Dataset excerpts

There are 4 ways to turn a row about zero (a turn may also mirror it). The second row of each pair is the first, turned, with some noise. The first 36 pairs use one turn. New pairs use 2 turns, one after the other, and a turn may come again.
In the rows, 100 means zero.
Known pairs, each followed by its turns in order:
 91 120 141  92  55  96  84  83
118 113 121 135  85  83 145 111 -> q218

110  67 108 109 146 140  60  51
 62  77 169  60  72 104  89  86 -> q218

106  68 145  89 111 128  89  51
 87  87 159  80  72 125 131 112 -> q218

105 144 103 145  81 106 135  85
101 107 112  84  64  53 102 142 -> q902

111  67  85  88 140 136  55  77
100  67 142  43  91  95  78  89 -> q199

140  74 133 142  95 102  74  96
 68  92  84  80 142  89  67  68 -> q199

 71  63 106  51 134 113 133  51
 60  63 129 112  91 172  98 129 -> q218

 91  76  85 145 130 109  72  67
120 125 137 116 121  84 138 128 -> q150

140  56 102 127  64 133 127  53
166  69 130  66  62 129 109 101 -> q218

 80  79  68  73  53 120  78  96
 70  61 136 130  66 109 104  97 -> q199

127 129  98  90 135  51 114  84
 68 120  61  96  57  96  86 129 -> q218

138  67 125  69 106 112  52  98
125  91  98  70 156 124 107  63 -> q902

129 106 147  81  94 135  83 136
133  67 129  65 104  91  94  56 -> q902

122  76  55  91 143 149  76  72
103  75  92 118 177 103  72 131 -> q902

131  97  75 123  75 141  56 138
143 124 130  77 128  63  71  65 -> q218

125  82  76  99 113  86  80 122
 93 129  81 126  90 125 112 111 -> q150

 60 134  80  95  80  90 122  64
 59  91  69 115  75  70 121 123 -> q902

 79 139  91 144 111  63 109 141
 85 100  33 105 111  60 107  73 -> q218

 65 114 131 115  58  77  83 144
133  66  48 100 112  95  67 129 -> q150

138  61  84 135 109  85  85 138
122 140  79 137  68 111 122 123 -> q150

111  95 105 132  52  76  69 131
 72  89  99 150 147 114  86  84 -> q199

 61  61  95  56 125  74  86  70
140  86 132 105  55  61  65  98 -> q199

125  64 137  54 108 123  69  94
 81  82 131  74  98  40 105  66 -> q199

 98 109 115 148 106 136 109 116
147  72 118  99  81 106 120 116 -> q150

110 140  51 124  99 109  63 133
138  56 114 122  88 118 117 146 -> q902

136 120  59 138 149 146  93 135
 92 114 129  38 144 156 113 126 -> q199

109  85  88  53  55 115 111 134
 56  90  61  75  62 111  84 114 -> q150

 90 121  77 122 138  96 121  61
101  93 151 129 119  89 114  77 -> q150

123 137  87 117  79 116  55 106
 93  59 101  98 136 132 122  86 -> q199

 69 129 140  81  92 147 106 107
 89 123 124 138 109 125 139  61 -> q218

109  98 139  57  80 138 106  82
 88  95 101  29  91  98  95  82 -> q150

 62  85  74 109  72 111 114  82
 74  78 117 101  99  62  93 131 -> q150

122  79 129 102 123  59 140 131
118 158 129 114  85  99  86  65 -> q902

 51  68 105  56 127 129  76 132
115 120 178  95  69  90 102  67 -> q199

114  98 115  94 120  75  96 142
134 112 115 115  86 117 100  69 -> q902

 69  54  71  65  70 113 113  60
 19 101  86 101 134 114 106 102 -> q902

New pairs. What belongs after each?
148 118 102  52 144 145  61  80
 86 113 105  92 112 169 116 172 -> q199 q218

 98 108 149 108  97 111 105  84
 64  96 112 111 118  75 109  81 -> q199 q150

 91  96  57 131 135  54  61  64
119 119  64  85 117  96  43  41 -> q902 q218

125  81 105 146 130  68 140 140
159 113 100  81  63  50 112  81 -> q150 q218

 64 140  51  96 139  88  60 136
119  85 110  92 101 112  10 130 -> q150 q902

 90 136  60 131 129  97 130 108
110  54 128 116  92  73  59 112 -> q218 q218

 97  60 149  66 131  91 116 122
107  50 116  95 121 100 151  68 -> q150 q199

117 123 127  89  78  79 107 124
108 119  58 111  84  97  80  81 -> q218 q218

112  71 126 142  91  87  83 113
 87 132 111 133 109  88 116  65 -> q218 q902

131  65 130  79  94 123 126 128
 60  70  55  70 103  95 110  95 -> q150 q150

100  85  56 128  94  82 123 127
131  70  95 100 102 143 109 132 -> q199 q150

143  87 128  89  53 148 121 147
107  58 148 118 128  82  32 101 -> q199 q150

 56  87  88 106 113 114  85 138
 48  70 107  83  91 109  96 100 -> q218 q218

146  84  59 121  94  61 149 133
 93  51 159  90 125 100 119 153 -> q218 q199

108  92  87 127  51 123  82  79
121 141 115  67 120  98 122  86 -> q218 q902

 76 134 126 135  79  87 141 102
 77  95 110  87  61 111 157  88 -> q902 q902

140  58 124  74  73 133 129  92
 59  77  96 100  87  89 163  71 -> q150 q902

104 100 118  93 121 144 142 122
119  73  95 111 119  74  69  58 -> q902 q199

 65  79  80 106 144 129 142  77
120  97  85 133 157 116 115 144 -> q902 q150

116  57 131  55  67  94  97  86
111 113  81 132 131  53  64 108 -> q199 q150

 94 102 111  84  99 113  62  60
 59 122 128 121  95 114  96 106 -> q902 q150

101 134  76  71  52  75  55  53
 90 155 105 102  58 102  94 167 -> q902 q199

144  61 116  52  75 143  53 123
107 109 108  28  56  40  83  83 -> q902 q199

104 105 126  73 129 132  66  73
106 121  85 135 153 119 100 108 -> q902 q902

107  65  97  88 101  82  67 126
114  61 114 126  81  98 105 119 -> q150 q902

 95 100 126 145  58  71 139 144
100  54  46  46 101  80  84  78 -> q902 q150

 64  88 139 110  86  60 122 144
144 101 133 155  73  86 119  94 -> q902 q218

107  85  93  51  79 102  59 133
108 141  65 102 100  72  67  67 -> q199 q199

127  60 102 136 142 125  88  59
 69 117 155 129 124  97  75 142 -> q199 q218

▶ [PROBLEM REQUIREMENTS]:
The entries shown above should be copied out word for word.

▶ [SOLVED EXERCISE]:
There are 4 ways to turn a row about zero (a turn may also mirror it). The second row of each pair is the first, turned, with some noise. The first 36 pairs use one turn. New pairs use 2 turns, one after the other, and a turn may come again.
In the rows, 100 means zero.
Known pairs, each followed by its turns in order:
 91 120 141  92  55  96  84  83
118 113 121 135  85  83 145 111 -> q218

110  67 108 109 146 140  60  51
 62  77 169  60  72 104  89  86 -> q218

106  68 145  89 111 128  89  51
 87  87 159  80  72 125 131 112 -> q218

105 144 103 145  81 106 135  85
101 107 112  84  64  53 102 142 -> q902

111  67  85  88 140 136  55  77
100  67 142  43  91  95  78  89 -> q199

140  74 133 142  95 102  74  96
 68  92  84  80 142  89  67  68 -> q199

 71  63 106  51 134 113 133  51
 60  63 129 112  91 172  98 129 -> q218

 91  76  85 145 130 109  72  67
120 125 137 116 121  84 138 128 -> q150

140  56 102 127  64 133 127  53
166  69 130  66  62 129 109 101 -> q218

 80  79  68  73  53 120  78  96
 70  61 136 130  66 109 104  97 -> q199

127 129  98  90 135  51 114  84
 68 120  61  96  57  96  86 129 -> q218

138  67 125  69 106 112  52  98
125  91  98  70 156 124 107  63 -> q902

129 106 147  81  94 135  83 136
133  67 129  65 104  91  94  56 -> q902

122  76  55  91 143 149  76  72
103  75  92 118 177 103  72 131 -> q902

131  97  75 123  75 141  56 138
143 124 130  77 128  63  71  65 -> q218

125  82  76  99 113  86  80 122
 93 129  81 126  90 125 112 111 -> q150

 60 134  80  95  80  90 122  64
 59  91  69 115  75  70 121 123 -> q902

 79 139  91 144 111  63 109 141
 85 100  33 105 111  60 107  73 -> q218

 65 114 131 115  58  77  83 144
133  66  48 100 112  95  67 129 -> q150

138  61  84 135 109  85  85 138
122 140  79 137  68 111 122 123 -> q150

111  95 105 132  52  76  69 131
 72  89  99 150 147 114  86  84 -> q199

 61  61  95  56 125  74  86  70
140  86 132 105  55  61  65  98 -> q199

125  64 137  54 108 123  69  94
 81  82 131  74  98  40 105  66 -> q199

 98 109 115 148 106 136 109 116
147  72 118  99  81 106 120 116 -> q150

110 140  51 124  99 109  63 133
138  56 114 122  88 118 117 146 -> q902

136 120  59 138 149 146  93 135
 92 114 129  38 144 156 113 126 -> q199

109  85  88  53  55 115 111 134
 56  90  61  75  62 111  84 114 -> q150

 90 121  77 122 138  96 121  61
101  93 151 129 119  89 114  77 -> q150

123 137  87 117  79 116  55 106
 93  59 101  98 136 132 122  86 -> q199

 69 129 140  81  92 147 106 107
 89 123 124 138 109 125 139  61 -> q218

109  98 139  57  80 138 106  82
 88  95 101  29  91  98  95  82 -> q150

 62  85  74 109  72 111 114  82
 74  78 117 101  99  62  93 131 -> q150

122  79 129 102 123  59 140 131
118 158 129 114  85  99  86  65 -> q902

 51  68 105  56 127 129  76 132
115 120 178  95  69  90 102  67 -> q199

114  98 115  94 120  75  96 142
134 112 115 115  86 117 100  69 -> q902

 69  54  71  65  70 113 113  60
 19 101  86 101 134 114 106 102 -> q902

New pairs. What belongs after each?
148 118 102  52 144 145  61  80
 86 113 105  92 112 169 116 172 -> q199 q218

 98 108 149 108  97 111 105  84
 64  96 112 111 118  75 109  81 -> q199 q150

 91  96  57 131 135  54  61  64
119 119  64  85 117  96  43  41 -> q902 q218

125  81 105 146 130  68 140 140
159 113 100  81  63  50 112  81 -> q150 q218

 64 140  51  96 139  88  60 136
119  85 110  92 101 112  10 130 -> q150 q902

 90 136  60 131 129  97 130 108
110  54 128 116  92  73  59 112 -> q218 q218

 97  60 149  66 131  91 116 122
107  50 116  95 121 100 151  68 -> q150 q199

117 123 127  89  78  79 107 124
108 119  58 111  84  97  80  81 -> q218 q218

112  71 126 142  91  87  83 113
 87 132 111 133 109  88 116  65 -> q218 q902

131  65 130  79  94 123 126 128
 60  70  55  70 103  95 110  95 -> q150 q150

100  85  56 128  94  82 123 127
131  70  95 100 102 143 109 132 -> q199 q150

143  87 128  89  53 148 121 147
107  58 148 118 128  82  32 101 -> q199 q150

 56  87  88 106 113 114  85 138
 48  70 107  83  91 109  96 100 -> q218 q218

146  84  59 121  94  61 149 133
 93  51 159  90 125 100 119 153 -> q218 q199

108  92  87 127  51 123  82  79
121 141 115  67 120  98 122  86 -> q218 q902

 76 134 126 135  79  87 141 102
 77  95 110  87  61 111 157  88 -> q902 q902

140  58 124  74  73 133 129  92
 59  77  96 100  87  89 163  71 -> q150 q902

104 100 118  93 121 144 142 122
119  73  95 111 119  74  69  58 -> q902 q199

 65  79  80 106 144 129 142  77
120  97  85 133 157 116 115 144 -> q902 q150

116  57 131  55  67  94  97  86
111 113  81 132 131  53  64 108 -> q199 q150

 94 102 111  84  99 113  62  60
 59 122 128 121  95 114  96 106 -> q902 q150

101 134  76  71  52  75  55  53
 90 155 105 102  58 102  94 167 -> q902 q199

144  61 116  52  75 143  53 123
107 109 108  28  56  40  83  83 -> q902 q199

104 105 126  73 129 132  66  73
106 121  85 135 153 119 100 108 -> q902 q902

107  65  97  88 101  82  67 126
114  61 114 126  81  98 105 119 -> q150 q902

 95 100 126 145  58  71 139 144
100  54  46  46 101  80  84  78 -> q902 q150

 64  88 139 110  86  60 122 144
144 101 133 155  73  86 119  94 -> q902 q218

107  85  93  51  79 102  59 133
108 141  65 102 100  72  67  67 -> q199 q199

127  60 102 136 142 125  88  59
 69 117 155 129 124  97  75 142 -> q199 q218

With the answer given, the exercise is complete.